*** Begin section ***

Each row of a before or after table is a point. One or more steps were done to the points. Then noise was added and the rows were shuffled. The steps act on columns, c1 being the first. Write out the steps. A step turns or swaps two columns, mirrors them in a line or flattens them onto one, adds a multiple of one to another, or multiplies or shifts one. Angles are multiples of 10 degrees, from the lower column toward the higher: turns from -170 to 170, lines from 10 to 170 but not 90. Use the fewest steps. Two steps may share a column if one is a turn and the other turns, adds or multiplies; they go together, in the order done. Otherwise the lowest column goes first.

Before (10 x 3):
0:  5.5  2.4  9.3
1: -5.1  1.2  3.5
2: -5.7  1.3  0.1
3: -3.2  0.5  1.8
4: -5.4 -1.7  2.1
5:  2.1  0.3  2.5
6:  0.7 -0.1  4.5
7: -3.5  0.5  4.3
8: -0.1  4.0  2.8
9:  5.3 -4.7 10.4
After (10 x 3):
0: -5.7 -0.1  0.3
1:  2.3  0.3  2.3
2: -0.3 -0.1  3.1
3: -5.1  0.0  2.2
4: -5.0  0.0  3.3
5:  5.9  0.1  9.1
6:  0.6 -0.2  4.5
7: -3.2 -0.1  1.8
8: -3.2 -0.1  4.2
9:  5.4  0.0 10.4
Steps: multiply c2 by 0

Before (14 x 8):
0: -5.6  3.4 -2.5  0.6 -1.8  2.6  2.1 -3.1
1:  8.2  2.2  1.8  9.2  4.2 -1.1 -2.0  5.7
2:  3.0  2.4 -7.3 -0.7 -1.3  2.4  0.0  0.7
3:  3.0  0.8  4.2  4.8 -3.0 -3.5  0.9  6.3
4:  3.5 -2.0 -4.0  4.0 -8.0  3.0  5.9 -1.4
5:  0.9 -3.6 -6.5  5.5 -1.8 -2.1  3.5 -1.6
6: -4.0 -6.0  6.6  0.7  0.4  0.5  3.2  1.2
7: -1.5 -2.0  0.5  0.8 -0.8  2.8 -3.4 -5.3
8: -1.2 -1.6 -5.4 -0.7 -6.2  4.7  0.1 -0.3
9:  3.4  0.1  4.3  1.7 -3.7 -4.3  1.7  1.6
10: -3.1  2.6  0.7  3.0 -2.6  3.8 -4.0 -1.1
11:  4.0 -0.4  6.4  5.0  1.8  0.4  1.5  6.5
12:  9.6  6.1  3.4  7.4  6.6  0.2  0.2  1.7
13: -4.0 -1.4 -2.7 -4.0 -0.3  4.3 -2.5 -5.5
After:
0:   0.2   2.0  -8.6   9.1   4.5  -7.5  -1.4   1.6
1:   3.7   0.4  -4.2   1.8  -3.7  -5.4   2.0   5.7
2:   3.8   0.1  -3.7   4.5  -3.1  -7.1   0.9   9.4
3:   6.0  -0.3  -5.0   5.1   2.0  -3.1   1.3   4.6
4:  -4.7  -2.3  -2.6   4.1  -8.1   0.0   5.7   6.5
5:  -7.7   2.4  -1.5  -0.6  -1.4   3.0  -0.2   2.3
6:   1.6   5.9 -10.3   7.3   6.4  -4.8   0.2  -4.8
7:  -1.9  -1.3   4.4  -3.6  -0.6   7.0  -2.9  -5.1
8:  -5.0  -1.5   2.1  -0.4  -6.3   4.9   0.1   5.8
9:   7.4  -5.9   2.7   0.7   0.3  -0.2   3.4   0.5
10:  -1.0   3.4   5.9   0.2  -1.8   2.3   2.2  -1.2
11:   1.2   2.2   3.1   3.0  -2.3   1.8  -3.5   1.7
12:   0.3  -2.0   1.1   0.8  -0.8   2.5  -3.6  -4.9
13:  -6.7  -3.9   0.3   5.2  -2.1  -5.9   3.3   0.2
Steps: turn c1 and c3 by -100 degrees; add -0.7 times c4 to c6; add -1 times c5 to c8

*** End section ***

Task directions: Please restate every record above word for word.

Problem solution:
Each row of a before or after table is a point. One or more steps were done to the points. Then noise was added and the rows were shuffled. The steps act on columns, c1 being the first. Write out the steps. A step turns or swaps two columns, mirrors them in a line or flattens them onto one, adds a multiple of one to another, or multiplies or shifts one. Angles are multiples of 10 degrees, from the lower column toward the higher: turns from -170 to 170, lines from 10 to 170 but not 90. Use the fewest steps. Two steps may share a column if one is a turn and the other turns, adds or multiplies; they go together, in the order done. Otherwise the lowest column goes first.

Before (10 x 3):
0:  5.5  2.4  9.3
1: -5.1  1.2  3.5
2: -5.7  1.3  0.1
3: -3.2  0.5  1.8
4: -5.4 -1.7  2.1
5:  2.1  0.3  2.5
6:  0.7 -0.1  4.5
7: -3.5  0.5  4.3
8: -0.1  4.0  2.8
9:  5.3 -4.7 10.4
After (10 x 3):
0: -5.7 -0.1  0.3
1:  2.3  0.3  2.3
2: -0.3 -0.1  3.1
3: -5.1  0.0  2.2
4: -5.0  0.0  3.3
5:  5.9  0.1  9.1
6:  0.6 -0.2  4.5
7: -3.2 -0.1  1.8
8: -3.2 -0.1  4.2
9:  5.4  0.0 10.4
Steps: multiply c2 by 0

Before (14 x 8):
0: -5.6  3.4 -2.5  0.6 -1.8  2.6  2.1 -3.1
1:  8.2  2.2  1.8  9.2  4.2 -1.1 -2.0  5.7
2:  3.0  2.4 -7.3 -0.7 -1.3  2.4  0.0  0.7
3:  3.0  0.8  4.2  4.8 -3.0 -3.5  0.9  6.3
4:  3.5 -2.0 -4.0  4.0 -8.0  3.0  5.9 -1.4
5:  0.9 -3.6 -6.5  5.5 -1.8 -2.1  3.5 -1.6
6: -4.0 -6.0  6.6  0.7  0.4  0.5  3.2  1.2
7: -1.5 -2.0  0.5  0.8 -0.8  2.8 -3.4 -5.3
8: -1.2 -1.6 -5.4 -0.7 -6.2  4.7  0.1 -0.3
9:  3.4  0.1  4.3  1.7 -3.7 -4.3  1.7  1.6
10: -3.1  2.6  0.7  3.0 -2.6  3.8 -4.0 -1.1
11:  4.0 -0.4  6.4  5.0  1.8  0.4  1.5  6.5
12:  9.6  6.1  3.4  7.4  6.6  0.2  0.2  1.7
13: -4.0 -1.4 -2.7 -4.0 -0.3  4.3 -2.5 -5.5
After:
0:   0.2   2.0  -8.6   9.1   4.5  -7.5  -1.4   1.6
1:   3.7   0.4  -4.2   1.8  -3.7  -5.4   2.0   5.7
2:   3.8   0.1  -3.7   4.5  -3.1  -7.1   0.9   9.4
3:   6.0  -0.3  -5.0   5.1   2.0  -3.1   1.3   4.6
4:  -4.7  -2.3  -2.6   4.1  -8.1   0.0   5.7   6.5
5:  -7.7   2.4  -1.5  -0.6  -1.4   3.0  -0.2   2.3
6:   1.6   5.9 -10.3   7.3   6.4  -4.8   0.2  -4.8
7:  -1.9  -1.3   4.4  -3.6  -0.6   7.0  -2.9  -5.1
8:  -5.0  -1.5   2.1  -0.4  -6.3   4.9   0.1   5.8
9:   7.4  -5.9   2.7   0.7   0.3  -0.2   3.4   0.5
10:  -1.0   3.4   5.9   0.2  -1.8   2.3   2.2  -1.2
11:   1.2   2.2   3.1   3.0  -2.3   1.8  -3.5   1.7
12:   0.3  -2.0   1.1   0.8  -0.8   2.5  -3.6  -4.9
13:  -6.7  -3.9   0.3   5.2  -2.1  -5.9   3.3   0.2
Steps: turn c1 and c3 by -100 degrees; add -0.7 times c4 to c6; add -1 times c5 to c8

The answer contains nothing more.